TASK STATEMENT -
Instruction for the data below: set down exactly the lines from the line with "169 104 110" to the line with "154 138 122", inclusive, and no others.

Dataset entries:
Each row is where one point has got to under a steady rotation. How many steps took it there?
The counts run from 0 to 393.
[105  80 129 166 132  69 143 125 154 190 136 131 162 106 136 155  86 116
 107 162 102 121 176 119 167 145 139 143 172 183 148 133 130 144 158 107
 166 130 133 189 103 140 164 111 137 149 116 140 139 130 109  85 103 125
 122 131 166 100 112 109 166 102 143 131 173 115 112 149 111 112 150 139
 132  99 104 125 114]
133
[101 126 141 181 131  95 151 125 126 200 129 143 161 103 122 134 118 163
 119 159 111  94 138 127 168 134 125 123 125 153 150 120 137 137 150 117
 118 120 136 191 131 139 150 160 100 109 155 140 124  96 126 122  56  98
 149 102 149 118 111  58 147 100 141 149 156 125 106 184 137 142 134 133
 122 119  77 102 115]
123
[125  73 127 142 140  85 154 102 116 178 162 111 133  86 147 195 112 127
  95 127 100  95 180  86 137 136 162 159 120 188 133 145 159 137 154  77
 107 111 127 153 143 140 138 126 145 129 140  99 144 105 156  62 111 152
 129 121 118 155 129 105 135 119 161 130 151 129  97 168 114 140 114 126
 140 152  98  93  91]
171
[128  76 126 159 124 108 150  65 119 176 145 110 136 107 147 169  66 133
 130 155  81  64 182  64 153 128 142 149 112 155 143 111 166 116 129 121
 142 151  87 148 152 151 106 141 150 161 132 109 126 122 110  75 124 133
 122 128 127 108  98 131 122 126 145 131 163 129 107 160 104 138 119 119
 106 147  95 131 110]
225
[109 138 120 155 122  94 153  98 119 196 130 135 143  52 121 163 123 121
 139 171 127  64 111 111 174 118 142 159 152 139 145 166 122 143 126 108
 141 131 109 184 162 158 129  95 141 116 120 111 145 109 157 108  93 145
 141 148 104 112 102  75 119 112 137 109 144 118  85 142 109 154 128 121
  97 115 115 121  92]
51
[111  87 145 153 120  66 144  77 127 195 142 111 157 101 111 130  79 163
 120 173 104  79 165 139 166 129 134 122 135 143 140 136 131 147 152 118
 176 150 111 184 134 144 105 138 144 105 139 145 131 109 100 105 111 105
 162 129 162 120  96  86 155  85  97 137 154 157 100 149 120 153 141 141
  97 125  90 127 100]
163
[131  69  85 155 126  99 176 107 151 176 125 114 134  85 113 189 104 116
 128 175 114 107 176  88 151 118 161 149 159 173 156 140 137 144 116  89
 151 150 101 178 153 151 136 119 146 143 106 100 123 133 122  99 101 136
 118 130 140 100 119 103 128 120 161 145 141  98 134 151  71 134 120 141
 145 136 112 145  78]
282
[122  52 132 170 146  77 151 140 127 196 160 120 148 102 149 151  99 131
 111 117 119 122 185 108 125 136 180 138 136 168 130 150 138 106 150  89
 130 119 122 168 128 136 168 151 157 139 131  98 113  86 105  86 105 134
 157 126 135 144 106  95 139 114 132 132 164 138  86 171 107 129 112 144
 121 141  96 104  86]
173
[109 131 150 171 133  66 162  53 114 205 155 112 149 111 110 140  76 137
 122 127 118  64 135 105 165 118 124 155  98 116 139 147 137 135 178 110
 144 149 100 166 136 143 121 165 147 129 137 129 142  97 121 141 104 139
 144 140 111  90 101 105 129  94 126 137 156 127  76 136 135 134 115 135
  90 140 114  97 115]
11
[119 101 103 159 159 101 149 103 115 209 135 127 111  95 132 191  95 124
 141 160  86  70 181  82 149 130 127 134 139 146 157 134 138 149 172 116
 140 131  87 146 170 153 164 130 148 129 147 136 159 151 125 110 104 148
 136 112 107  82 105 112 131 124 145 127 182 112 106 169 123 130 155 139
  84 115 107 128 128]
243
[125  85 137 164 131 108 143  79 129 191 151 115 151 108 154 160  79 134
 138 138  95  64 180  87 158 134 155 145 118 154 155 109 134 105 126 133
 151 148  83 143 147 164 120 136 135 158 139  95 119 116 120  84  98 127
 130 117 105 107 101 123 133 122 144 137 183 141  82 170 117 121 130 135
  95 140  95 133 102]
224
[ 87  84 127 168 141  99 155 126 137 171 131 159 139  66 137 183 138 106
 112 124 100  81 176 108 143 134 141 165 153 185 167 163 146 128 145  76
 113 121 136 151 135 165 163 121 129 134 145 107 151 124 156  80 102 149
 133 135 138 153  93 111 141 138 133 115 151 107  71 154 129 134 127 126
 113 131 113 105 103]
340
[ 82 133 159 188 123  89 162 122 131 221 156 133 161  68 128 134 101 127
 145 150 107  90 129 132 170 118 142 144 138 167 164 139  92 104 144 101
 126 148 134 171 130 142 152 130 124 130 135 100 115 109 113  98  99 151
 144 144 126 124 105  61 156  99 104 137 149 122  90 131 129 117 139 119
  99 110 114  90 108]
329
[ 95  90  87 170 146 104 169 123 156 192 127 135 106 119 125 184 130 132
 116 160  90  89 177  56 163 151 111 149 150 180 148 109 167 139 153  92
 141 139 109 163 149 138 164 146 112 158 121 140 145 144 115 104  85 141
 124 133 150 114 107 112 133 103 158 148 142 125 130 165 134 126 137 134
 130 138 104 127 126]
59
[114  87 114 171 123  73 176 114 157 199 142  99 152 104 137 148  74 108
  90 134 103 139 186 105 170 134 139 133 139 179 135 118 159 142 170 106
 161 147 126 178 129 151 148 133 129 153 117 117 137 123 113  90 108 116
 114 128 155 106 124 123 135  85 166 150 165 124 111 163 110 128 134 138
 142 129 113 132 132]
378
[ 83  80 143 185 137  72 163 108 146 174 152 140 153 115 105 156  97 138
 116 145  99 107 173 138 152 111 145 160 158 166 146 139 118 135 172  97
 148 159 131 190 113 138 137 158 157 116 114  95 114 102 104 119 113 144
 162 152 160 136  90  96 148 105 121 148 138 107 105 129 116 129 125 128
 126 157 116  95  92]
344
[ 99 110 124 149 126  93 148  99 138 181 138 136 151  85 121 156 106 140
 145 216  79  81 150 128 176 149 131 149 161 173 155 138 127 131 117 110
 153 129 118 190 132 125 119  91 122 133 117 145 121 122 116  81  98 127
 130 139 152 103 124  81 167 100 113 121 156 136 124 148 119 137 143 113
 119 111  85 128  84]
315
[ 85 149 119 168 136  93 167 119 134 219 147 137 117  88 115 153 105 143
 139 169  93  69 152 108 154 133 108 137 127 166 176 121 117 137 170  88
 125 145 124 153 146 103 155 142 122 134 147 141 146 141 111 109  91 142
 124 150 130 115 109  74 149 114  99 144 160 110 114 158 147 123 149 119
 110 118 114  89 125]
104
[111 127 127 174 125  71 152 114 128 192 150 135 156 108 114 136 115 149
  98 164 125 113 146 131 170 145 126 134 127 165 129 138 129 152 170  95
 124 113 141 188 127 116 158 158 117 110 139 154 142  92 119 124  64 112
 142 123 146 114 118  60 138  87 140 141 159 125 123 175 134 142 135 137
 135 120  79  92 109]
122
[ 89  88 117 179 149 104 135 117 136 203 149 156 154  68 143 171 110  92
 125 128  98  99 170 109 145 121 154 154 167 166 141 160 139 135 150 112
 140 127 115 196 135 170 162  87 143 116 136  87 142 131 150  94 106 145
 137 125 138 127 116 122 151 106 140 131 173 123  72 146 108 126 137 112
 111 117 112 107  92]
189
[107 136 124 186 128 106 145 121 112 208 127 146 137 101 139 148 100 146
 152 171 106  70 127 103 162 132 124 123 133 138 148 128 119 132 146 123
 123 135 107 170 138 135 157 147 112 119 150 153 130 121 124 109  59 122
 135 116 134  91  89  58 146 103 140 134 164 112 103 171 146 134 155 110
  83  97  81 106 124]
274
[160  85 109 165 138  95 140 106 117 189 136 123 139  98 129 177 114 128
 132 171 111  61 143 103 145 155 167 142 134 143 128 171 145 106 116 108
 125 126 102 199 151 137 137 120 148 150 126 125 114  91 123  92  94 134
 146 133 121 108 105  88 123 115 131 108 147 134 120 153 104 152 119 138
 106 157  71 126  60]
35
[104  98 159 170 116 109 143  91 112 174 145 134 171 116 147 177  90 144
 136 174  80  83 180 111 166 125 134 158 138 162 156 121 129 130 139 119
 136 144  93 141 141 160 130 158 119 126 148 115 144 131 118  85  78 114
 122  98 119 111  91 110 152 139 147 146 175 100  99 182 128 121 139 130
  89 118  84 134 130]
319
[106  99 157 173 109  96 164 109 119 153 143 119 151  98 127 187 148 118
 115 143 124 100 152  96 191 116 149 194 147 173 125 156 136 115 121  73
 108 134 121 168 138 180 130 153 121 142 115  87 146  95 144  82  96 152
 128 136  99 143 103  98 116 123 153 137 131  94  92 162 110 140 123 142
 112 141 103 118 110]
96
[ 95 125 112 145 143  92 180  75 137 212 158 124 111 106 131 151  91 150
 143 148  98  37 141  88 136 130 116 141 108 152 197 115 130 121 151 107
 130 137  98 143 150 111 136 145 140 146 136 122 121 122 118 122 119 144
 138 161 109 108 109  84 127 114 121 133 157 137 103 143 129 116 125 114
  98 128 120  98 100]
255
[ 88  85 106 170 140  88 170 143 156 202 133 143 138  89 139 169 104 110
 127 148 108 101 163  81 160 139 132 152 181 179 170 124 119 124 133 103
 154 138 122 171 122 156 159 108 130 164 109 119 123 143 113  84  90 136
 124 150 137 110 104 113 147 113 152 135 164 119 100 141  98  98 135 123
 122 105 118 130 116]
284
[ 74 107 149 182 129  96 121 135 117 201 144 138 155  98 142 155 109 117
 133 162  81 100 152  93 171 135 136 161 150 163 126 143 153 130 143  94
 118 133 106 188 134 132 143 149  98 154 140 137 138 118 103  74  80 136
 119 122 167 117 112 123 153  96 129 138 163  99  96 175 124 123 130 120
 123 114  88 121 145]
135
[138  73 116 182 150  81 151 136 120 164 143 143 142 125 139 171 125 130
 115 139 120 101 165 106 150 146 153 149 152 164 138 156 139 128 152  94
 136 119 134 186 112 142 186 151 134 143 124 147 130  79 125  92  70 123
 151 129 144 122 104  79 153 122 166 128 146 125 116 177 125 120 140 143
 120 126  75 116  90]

ANSWER TO THIS TASK -
[ 88  85 106 170 140  88 170 143 156 202 133 143 138  89 139 169 104 110
 127 148 108 101 163  81 160 139 132 152 181 179 170 124 119 124 133 103
 154 138 122 171 122 156 159 108 130 164 109 119 123 143 113  84  90 136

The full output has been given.